▸ What needs to be done: The expected response is the full set of records, unchanged.

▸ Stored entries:
—————
The rows come from 4 hidden closed curves, with some noise, and rows from the same curve form a group. Each curve winds through 8 dimensions. The rows are also pushed far along 5 directions, which tell nothing about the answers.
In the rows, zero is written as 128.
Known rows, each followed by its group:
[122 149 134 103 116 123 148 110  86 112 111 147 114 147 116 115 143 157
 122] => (3)
[ 82 168 144  87 124  91 104 142  71  78 165  92 148 190 140 133 166 150
 123] => (1)
[103  80 121  87 177 129 103 149 137 123 168 120 105  98 148 167 195 158
 151] => (0)
[136 116 142 163 141 131 137 114 165 126 114 187 158  94 132 106  95 101
 146] => (2)
[124 162 111 125  52 125  99 166 140 123  83  21 190  69 138 119 137  61
 144] => (1)
[147 117  76 157 100 150 128 116 151 144 117  72  97  94 118 148 133 100
  90] => (0)
[115 166 113 121 112 149 117 113 142 115  96 108 109 124 118 109 119 146
 132] => (3)
[ 55 109 120 114 154  91 103 158  88 100 176 118 128 182 166 132 126 153
 132] => (1)
[ 99  94 111 122 187  95 119 113 128 120 178 165 110 142 152 128 137 171
 126] => (0)
[153 155 154 125 112 138 159 108 100 125  78 143 141 154 145  89  95 109
 101] => (0)
[129 136 163  87 142 110 132  87 105 100 149 140 105 174 126 123 158 165
 120] => (0)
—————
▸ Answer section:
The rows come from 4 hidden closed curves, with some noise, and rows from the same curve form a group. Each curve winds through 8 dimensions. The rows are also pushed far along 5 directions, which tell nothing about the answers.
In the rows, zero is written as 128.
Known rows, each followed by its group:
[122 149 134 103 116 123 148 110  86 112 111 147 114 147 116 115 143 157
 122] => (3)
[ 82 168 144  87 124  91 104 142  71  78 165  92 148 190 140 133 166 150
 123] => (1)
[103  80 121  87 177 129 103 149 137 123 168 120 105  98 148 167 195 158
 151] => (0)
[136 116 142 163 141 131 137 114 165 126 114 187 158  94 132 106  95 101
 146] => (2)
[124 162 111 125  52 125  99 166 140 123  83  21 190  69 138 119 137  61
 144] => (1)
[147 117  76 157 100 150 128 116 151 144 117  72  97  94 118 148 133 100
  90] => (0)
[115 166 113 121 112 149 117 113 142 115  96 108 109 124 118 109 119 146
 132] => (3)
[ 55 109 120 114 154  91 103 158  88 100 176 118 128 182 166 132 126 153
 132] => (1)
[ 99  94 111 122 187  95 119 113 128 120 178 165 110 142 152 128 137 171
 126] => (0)
[153 155 154 125 112 138 159 108 100 125  78 143 141 154 145  89  95 109
 101] => (0)
[129 136 163  87 142 110 132  87 105 100 149 140 105 174 126 123 158 165
 120] => (0)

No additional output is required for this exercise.